** TASK BRIEF **
For the data below, give again exactly the lines from the one containing "(22): 21 -82" through the one containing "(9): -12 7 -14", both ends included, and no others.

Items from a data source:
—————
Each point is reached from the start by the listed moves, each made 0, 1 or 2 times, or once backwards (-1), plus a little noise. Is the number of moves made odd or even? Then give how often each move was made.

Moves:
(1): 24 63
(2): -21 31
Start: 7 -3
Points:
-59 -7 -> odd (-1, 2)
4 -96 -> even (-1, -1)
-37 56 -> even (0, 2)

Moves:
(1): -5 -9 -10 26 19 30 -1 23 32 0 -10 -19
(2): -10 35 -8 12 -9 12 -3 -2 -33 3 30 7
(3): 0 10 4 -5 2 -1 -7 28 -1 -4 20 3
(4): -36 -31 13 4 8 4 5 -17 12 -5 15 19
(5): 6 29 -5 3 28 7 -8 -5 6 0 -2 14
(6): -11 12 -7 -12 28 2 18 -1 -9 -21 8 -7
(7): -17 9 0 -21 17 -42 46 10 8 -20 -1 7
(8): -1 1 -19 -12 7 4 8 17 6 7 -5 -9
(9): 4 18 -8 -13 -8 22 -2 4 26 -2 5 -6
Start: -5 7 -15 -5 -14 16 2 -9 12 -6 -3 0
Points:
-2 125 -125 6 9 184 -7 116 29 -8 62 -104 -> even (2, 2, 1, -1, -1, 2, -1, 2, 2)
-122 13 21 -89 58 -68 130 -62 23 -106 60 61 -> odd (-1, 0, 0, 2, 0, 2, 2, -1, 1)
-3 98 -65 22 30 28 62 45 90 -15 -33 -24 -> even (2, 1, -1, -1, 1, -1, 2, 0, 1)
8 174 -65 -54 -15 -3 36 7 -51 -10 49 21 -> even (-1, 2, 0, -1, 1, 0, 1, 1, 1)
-102 -102 -50 38 71 109 25 28 54 -20 10 -46 -> odd (2, 0, 0, 2, -1, 2, -1, 2, -1)
-93 8 2 12 -3 42 20 48 77 -22 85 41 -> odd (1, 1, 2, 2, 0, -1, 1, 0, 1)
-90 -126 0 -64 1 -79 93 -46 26 -19 -28 30 -> even (-1, -1, -1, 2, -1, 0, 1, 2, -1)

Moves:
(1): 38 -6 5 -8 1 23 -10 0 -39 5 9 -3 -7 3 -12 34 -18 14 9 13
(2): 19 25 23 -13 49 -9 23 5 15 3 5 -35 24 20 15 44 -17 -7 7 2
(3): -1 10 46 -12 -27 -9 -8 17 18 -6 -3 -12 -2 22 -11 18 -27 -13 14 14
(4): -25 23 -16 47 -9 4 6 11 -18 10 -10 19 11 7 2 22 3 -13 18 -1
(5): -25 -12 9 27 53 0 -2 13 15 -8 -9 -25 -22 26 -22 -23 10 3 -1 29
(6): 20 -6 25 1 2 41 11 -4 16 19 -8 3 -20 9 24 20 -33 -31 -14 -11
(7): -10 -46 61 -12 -6 20 14 -10 11 11 10 30 -7 -2 28 7 40 25 56 -8
(8): -12 -14 -6 -5 -3 -11 5 33 4 13 12 26 -11 -5 19 10 -36 28 -8 5
(9): 26 -8 -19 12 12 18 -4 3 38 27 -11 15 45 19 1 -13 7 4 21 39
(10): -2 21 31 -21 17 -10 -4 4 13 43 -37 -24 4 -47 -21 -27 8 21 -21 0
(11): -5 -11 21 9 -1 -2 7 0 -6 -4 29 5 9 -32 -8 -15 5 5 2 -1
(12): -13 13 11 -14 30 18 -45 7 -3 -2 14 22 7 16 -16 -31 10 19 1 -45
(13): 11 -49 14 3 -33 -17 15 23 -10 -14 14 -4 62 22 14 -5 -20 -8 -17 -25
(14): -8 31 -26 -21 -11 -1 37 -28 -23 21 9 15 -7 43 -23 -11 -17 11 -10 13
(15): -6 4 21 -6 10 -37 -36 -1 -13 2 7 6 -8 -2 17 8 11 -7 5 -4
(16): -46 -1 23 11 5 6 -25 -54 39 39 17 -46 28 2 -2 11 -22 27 13 -3
(17): -20 1 -8 -14 -7 34 -2 3 15 5 17 16 15 0 -2 27 37 -1 -13 14
(18): -2 33 -3 4 -6 22 -4 6 -15 -17 -5 -35 4 10 33 -4 7 21 -8 20
Start: 2 10 -33 20 34 -8 -21 -17 16 34 -14 -20 -38 13 16 36 57 -14 -13 9
Points:
-60 -82 100 20 -2 131 -18 -66 47 195 79 57 119 82 63 263 7 105 152 -81 -> odd (2, 1, 0, 2, -1, 0, 2, 1, 0, 0, -1, 1, 1, 0, -1, 2, 1, -1)
37 -10 -4 -5 33 -54 -11 -16 -1 195 -58 45 -43 -85 -97 -80 -16 77 -26 38 -> even (1, -1, 0, 0, 0, 0, 0, 1, 1, 2, 1, 0, 0, 1, 0, 0, -1, -1)
116 110 108 -131 193 34 -52 60 -59 125 -35 10 -82 -63 81 107 -18 10 -104 -162 -> odd (1, 2, -1, 0, -1, 2, 0, 1, -1, 2, 0, 2, 0, 0, 1, -1, 0, 0)
-66 -21 194 131 99 -97 -60 134 56 -68 -11 -125 -103 163 173 136 -105 -132 -3 -8 -> even (-1, 1, 2, 1, 2, 2, 0, 1, -1, -1, 0, 0, 1, -1, 2, 0, -1, 1)

Moves:
(1): 19 1 34 18 2 19 -18 8 14 38 14 -24 -42 -4 46 -7 -22 18 -23 -1 8 -27 23 -6 16
(2): 29 47 -11 -21 10 34 16 -9 0 -20 0 -34 -25 12 -2 -43 -23 -25 -18 -13 53 -6 -32 -27 2
(3): -20 -30 10 25 7 2 -1 31 12 10 17 -5 -7 20 20 9 6 8 -9 2 -7 20 -16 4 -14
(4): -37 -2 -6 -30 4 25 2 24 -17 23 -4 -38 -12 -20 -33 20 -12 -24 -14 -1 -18 2 -20 -21 21
(5): -12 30 -22 -10 30 -10 -1 -17 41 6 11 4 30 -43 16 29 3 7 -2 16 -4 7 29 -5 -24
(6): 2 10 -30 -21 55 34 23 16 -7 24 -8 -37 25 35 5 25 12 -31 -7 17 5 -38 -21 16 16
(7): 4 -16 -4 46 -15 -21 22 -1 8 29 -12 -4 20 -18 13 -59 -12 -23 -1 46 7 -24 -6 5 -22
(8): -16 8 22 -4 -12 0 15 19 21 -16 -3 -9 -10 9 17 -3 0 2 -3 18 8 -8 40 5 -11
(9): 15 -41 9 44 10 12 -5 -22 14 -20 -46 -32 32 16 14 -16 -11 -17 0 -4 -1 35 22 2 36
(10): -21 0 21 9 -12 38 22 -25 8 45 -8 -61 -11 41 -38 7 53 -15 3 -27 4 -14 -38 -10 -22
(11): 5 -12 17 1 -21 -11 -2 15 -4 -3 -11 -11 15 3 -3 14 -6 6 -13 -8 -31 -2 -24 -31 7
(12): -41 -61 -20 6 14 -34 -41 -2 52 -38 41 -14 -37 -24 -1 -13 39 7 3 -18 10 -51 4 -24 -18
(13): 21 17 8 8 -5 33 -1 13 -10 -3 -39 18 1 4 -18 -17 -4 -44 -12 -43 15 -13 -30 12 6
(14): -29 -1 3 18 -15 -26 -10 -39 -28 -3 -24 24 -12 1 23 -4 -7 -34 -14 8 -3 12 7 4 -8
(15): -42 -37 3 -45 -26 23 -48 6 12 7 -27 -12 22 -27 32 9 9 2 8 38 37 9 -27 -37 5
(16): 19 -53 52 -4 13 5 2 -19 -50 -48 0 20 4 -7 4 24 -37 11 -17 -4 28 -3 5 6 -56
(17): -18 -14 -4 -7 8 12 12 2 -8 11 -1 1 16 10 23 -21 38 -11 -16 -14 -24 7 7 -23 -6
(18): -50 19 25 -18 3 7 -25 -5 -2 -8 28 -8 15 26 -15 -22 17 -17 -26 -24 2 -24 -13 -15 0
(19): 11 -12 -26 37 -12 31 -31 -12 2 -6 22 -13 -10 22 -17 8 19 -9 13 6 -33 -4 35 -18 -33
(20): 26 28 19 -2 38 4 -8 -5 5 4 -2 -14 -16 4 -3 -4 16 -36 3 37 -8 10 8 8 12
(21): 9 -9 -8 -11 18 -13 18 14 -15 27 15 -10 16 -7 11 8 15 -20 -5 -5 39 -7 21 16 0
(22): 21 -82 4 7 -21 -26 47 -54 34 -5 21 105 9 -12 10 24 -22 -15 -8 -1 -4 31 29 -9 13
(23): 3 -7 3 2 -25 14 -10 -13 8 -21 14 7 1 -10 30 -18 -14 -30 34 -19 -15 -20 -20 1 21
(24): -18 -29 -3 15 -34 13 -10 -5 2 -41 18 -38 13 -24 -14 4 30 32 -37 20 -8 16 -6 49 -17
Start: 22 36 24 7 52 26 46 -7 -12 14 46 28 21 6 -63 -42 -1 49 5 -1 -30 4 11 -15 14
Points:
17 -41 107 48 160 31 191 51 207 123 228 238 9 86 105 -101 -56 -63 -91 -161 49 -273 -15 -15 19 -> even (2, 0, 2, -1, 1, 2, 1, 1, -1, 0, 0, 1, 2, -1, -1, 0, 0, 2, -1, -1, 0, 2, 1, -1)
-42 248 101 -155 260 93 174 140 -21 -53 36 -173 40 -31 -153 -154 -63 -132 -118 6 22 -236 -153 -179 -153 -> even (-1, 2, 0, 2, 2, 1, 2, 2, -1, 0, 2, 1, 1, -1, -1, 2, 1, 1, -1, 1, -1, -1, 0, -1)
31 112 187 -105 168 55 111 58 5 8 52 -100 50 23 45 -19 -48 -17 -132 39 80 -98 25 -58 6 -> odd (1, 1, 0, 0, 1, 1, 0, 2, 0, 0, 2, 0, 0, 0, 0, 1, 0, 1, -1, 1, 1, 0, 0, 0)

Moves:
(1): -14 11 -5 14 16 -31 -31 41 -1 8 -27 -7 -34 11 -19 -2 -6 21 26 21 6 9 5 -29 16
(2): -29 12 -14 0 -23 -9 20 -7 29 -14 -1 23 -19 16 -13 -13 -4 21 23 -11 5 -11 -11 -8 26
(3): 24 8 9 18 8 20 0 11 13 -7 -9 19 -18 -6 -5 -14 25 -8 0 -7 17 -2 -2 -14 5
(4): -27 11 -9 13 20 14 -7 -1 -12 7 40 5 7 -18 -6 9 -2 11 16 3 0 16 -8 13 -18
(5): 14 23 12 25 -13 -8 12 -23 -31 16 -10 -12 13 -3 -13 3 -2 11 -2 -12 -19 35 -24 -23 -20
(6): -21 -8 -28 8 -13 25 28 3 0 -37 0 -5 17 -29 39 -17 1 -11 -8 -12 7 13 25 -7 -26
(7): -9 3 4 -5 -19 -17 -7 -10 -28 29 6 20 -5 13 2 11 5 -43 11 28 3 14 2 -15 -4
(8): 28 8 -21 44 6 5 -11 -17 20 -16 -28 6 -11 -6 -4 8 -6 -9 32 9 3 1 -30 52 15
(9): -12 7 -14 -16 11 -14 0 13 11 -5 16 -16 -17 11 -17 14 6 -5 4 9 -17 15 -9 -11 -10
(10): -2 -16 -25 -2 -9 19 10 13 22 26 9 -19 -18 12 -9 -36 4 13 0 -12 40 -13 20 -24 -13
(11): -6 -42 -13 3 -39 26 8 -9 -17 -6 23 -3 -1 -13 -8 14 7 -12 1 23 0 -18 -4 7 17
(12): 0 19 9 -22 -6 -13 7 -16 -8 -10 9 -10 3 -19 -29 -7 -7 0 7 2 7 10 -9 5 18
(13): -3 -9 1 9 9 -7 -9 -21 14 -3 4 0 17 -3 -3 -17 3 -15 -3 14 22 -5 7 -11 -2
(14): -7 10 13 12 19 -1 -1 6 6 9 -1 5 7 11 10 17 -16 -7 -6 -14 10 0 8 15 18
(15): 16 19 -19 16 49 5 36 1 49 9 9 -4 -13 -6 -6 -34 22 -9 -8 40 -12 17 14 -2 -15
(16): 2 -3 25 6 -14 -20 7 1 -5 -13 -9 15 -9 13 16 0 -3 -8 18 -2 3 4 -19 6 3
(17): 19 -14 -11 -23 -10 -2 -6 -4 33 -6 12 -16 -14 15 20 -8 -8 2 -8 1 -15 6 19 -26 10
(18): -9 -17 -6 7 1 -6 15 7 7 -2 1 28 -7 -13 13 14 -7 -11 -4 19 6 4 -2 -12 -14
(19): -32 -24 -12 4 30 42 -14 0 -29 6 6 15 -27 -25 8 13 1 -16 21 6 -13 -2 -35 28 4
(20): -17 13 2 11 24 -2 -4 11 -5 10 6 -1 31 -19 -9 11 -6 -12 5 15 1 -8 -17 -7 1
(21): -12 10 -3 11 29 -12 4 15 0 14 2 9 -11 26 9 11 -22 12 18 11 46 -9 -15 -18 11
(22): 10 1 15 -2 24 10 0 4 18 10 -13 -10 18 -13 -1 0 26 10 2 -5 25 7 2 7 16
(23): -5 -14 -25 15 4 -14 4 -14 1 -30 -16 5 14 -25 -3 -10 9 -7 50 -10 4 3 22 -28 -32
(24): 22 6 -10 7 3 35 -4 1 23 2 -3 3 10 24 -10 -4 -16 11 3 14 -33 9 -6 22 -18
Start: 7 35 -1 -25 16 13 -16 4 -12 -6 5 10 -11 -10 -2 1 17 13 -11 -14 -2 14 8 -8 20
Points:
-95 208 -130 178 336 -43 89 13 163 -11 -20 47 -78 -131 -106 -88 118 27 179 79 186 161 -92 -189 8 -> even (1, 2, 2, 1, 2, 1, 0, 1, 2, 0, -1, 1, 2, 0, 2, -1, 0, 1, 1, 1, 2, 2, 1, -1)
-37 115 -109 -2 82 -22 -66 -50 -45 -24 24 -4 23 -50 -9 37 -62 17 221 64 28 129 32 -34 29 -> odd (1, 0, -1, 2, 0, 1, 2, 1, -1, -1, 0, 2, -1, 0, 0, -1, 2, -1, 0, 0, 2, 1, 2, 1)
31 231 72 -21 209 -151 -19 59 35 -33 53 -84 44 1 -52 -4 -58 45 16 -11 -40 137 26 -172 14 -> odd (1, -1, 1, 1, 1, 0, -1, -1, 1, -1, -1, 2, 0, 2, 1, 1, 2, -1, -1, 2, 1, -1, 1, 0)
14 202 32 9 124 -48 -32 69 51 105 4 -69 74 91 -137 37 -18 162 90 -17 -39 119 -33 -153 25 -> odd (1, 1, 0, 1, 2, -1, 0, -1, 1, 0, 0, 0, -1, 1, 0, 0, 1, -1, -1, 2, 1, 2, 1, 2)
138 47 -25 -71 204 185 21 33 167 43 124 -25 -8 46 -15 -61 104 -18 -126 159 -12 13 39 -15 15 -> even (-1, -1, 2, 0, -1, 0, 0, -1, 1, -1, 1, 0, 1, -1, 2, -1, 1, -1, 0, 0, 2, 1, -1, 2)
-126 45 -67 28 21 60 -56 -113 -196 -11 -5 -51 99 -155 -69 -39 -18 -21 59 -97 -32 63 -44 -29 -101 -> odd (0, 0, -1, 0, 2, 1, 0, 0, 0, 1, -1, 1, 2, 0, -1, -1, -1, -1, 2, 1, -1, -1, 1, 0)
—————
** TASK SOLUTION **
(22): 21 -82 4 7 -21 -26 47 -54 34 -5 21 105 9 -12 10 24 -22 -15 -8 -1 -4 31 29 -9 13
(23): 3 -7 3 2 -25 14 -10 -13 8 -21 14 7 1 -10 30 -18 -14 -30 34 -19 -15 -20 -20 1 21
(24): -18 -29 -3 15 -34 13 -10 -5 2 -41 18 -38 13 -24 -14 4 30 32 -37 20 -8 16 -6 49 -17
Start: 22 36 24 7 52 26 46 -7 -12 14 46 28 21 6 -63 -42 -1 49 5 -1 -30 4 11 -15 14
Points:
17 -41 107 48 160 31 191 51 207 123 228 238 9 86 105 -101 -56 -63 -91 -161 49 -273 -15 -15 19 -> even (2, 0, 2, -1, 1, 2, 1, 1, -1, 0, 0, 1, 2, -1, -1, 0, 0, 2, -1, -1, 0, 2, 1, -1)
-42 248 101 -155 260 93 174 140 -21 -53 36 -173 40 -31 -153 -154 -63 -132 -118 6 22 -236 -153 -179 -153 -> even (-1, 2, 0, 2, 2, 1, 2, 2, -1, 0, 2, 1, 1, -1, -1, 2, 1, 1, -1, 1, -1, -1, 0, -1)
31 112 187 -105 168 55 111 58 5 8 52 -100 50 23 45 -19 -48 -17 -132 39 80 -98 25 -58 6 -> odd (1, 1, 0, 0, 1, 1, 0, 2, 0, 0, 2, 0, 0, 0, 0, 1, 0, 1, -1, 1, 1, 0, 0, 0)

Moves:
(1): -14 11 -5 14 16 -31 -31 41 -1 8 -27 -7 -34 11 -19 -2 -6 21 26 21 6 9 5 -29 16
(2): -29 12 -14 0 -23 -9 20 -7 29 -14 -1 23 -19 16 -13 -13 -4 21 23 -11 5 -11 -11 -8 26
(3): 24 8 9 18 8 20 0 11 13 -7 -9 19 -18 -6 -5 -14 25 -8 0 -7 17 -2 -2 -14 5
(4): -27 11 -9 13 20 14 -7 -1 -12 7 40 5 7 -18 -6 9 -2 11 16 3 0 16 -8 13 -18
(5): 14 23 12 25 -13 -8 12 -23 -31 16 -10 -12 13 -3 -13 3 -2 11 -2 -12 -19 35 -24 -23 -20
(6): -21 -8 -28 8 -13 25 28 3 0 -37 0 -5 17 -29 39 -17 1 -11 -8 -12 7 13 25 -7 -26
(7): -9 3 4 -5 -19 -17 -7 -10 -28 29 6 20 -5 13 2 11 5 -43 11 28 3 14 2 -15 -4
(8): 28 8 -21 44 6 5 -11 -17 20 -16 -28 6 -11 -6 -4 8 -6 -9 32 9 3 1 -30 52 15
(9): -12 7 -14 -16 11 -14 0 13 11 -5 16 -16 -17 11 -17 14 6 -5 4 9 -17 15 -9 -11 -10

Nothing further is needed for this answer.